-- Provided entries follows --
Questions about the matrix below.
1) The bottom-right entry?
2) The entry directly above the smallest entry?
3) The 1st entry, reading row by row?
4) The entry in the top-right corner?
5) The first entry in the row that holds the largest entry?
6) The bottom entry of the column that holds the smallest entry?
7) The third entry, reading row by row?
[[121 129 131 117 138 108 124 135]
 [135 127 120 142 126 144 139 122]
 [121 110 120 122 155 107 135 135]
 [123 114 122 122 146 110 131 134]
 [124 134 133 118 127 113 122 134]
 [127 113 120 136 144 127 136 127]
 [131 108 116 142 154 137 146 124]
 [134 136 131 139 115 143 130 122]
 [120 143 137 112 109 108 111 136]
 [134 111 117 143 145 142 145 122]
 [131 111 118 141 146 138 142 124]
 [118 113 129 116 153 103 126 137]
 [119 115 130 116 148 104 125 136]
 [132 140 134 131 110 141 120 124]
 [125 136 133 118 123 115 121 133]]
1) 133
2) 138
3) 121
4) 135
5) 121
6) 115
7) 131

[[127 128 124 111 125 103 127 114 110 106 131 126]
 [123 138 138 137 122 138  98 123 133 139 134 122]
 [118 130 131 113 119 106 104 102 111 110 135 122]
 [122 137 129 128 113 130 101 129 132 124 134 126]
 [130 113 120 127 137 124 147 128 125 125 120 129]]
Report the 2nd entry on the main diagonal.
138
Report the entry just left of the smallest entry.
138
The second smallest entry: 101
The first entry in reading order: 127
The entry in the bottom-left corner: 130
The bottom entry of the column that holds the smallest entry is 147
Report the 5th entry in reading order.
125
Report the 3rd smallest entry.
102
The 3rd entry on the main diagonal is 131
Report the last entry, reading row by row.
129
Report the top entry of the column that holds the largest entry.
-- Provided entries concluded --
_What to do_
Search the entries above for the string "corner". Copy each line that holds it.

_Finished exercise_
4) The entry in the top-right corner?
The entry in the bottom-left corner: 130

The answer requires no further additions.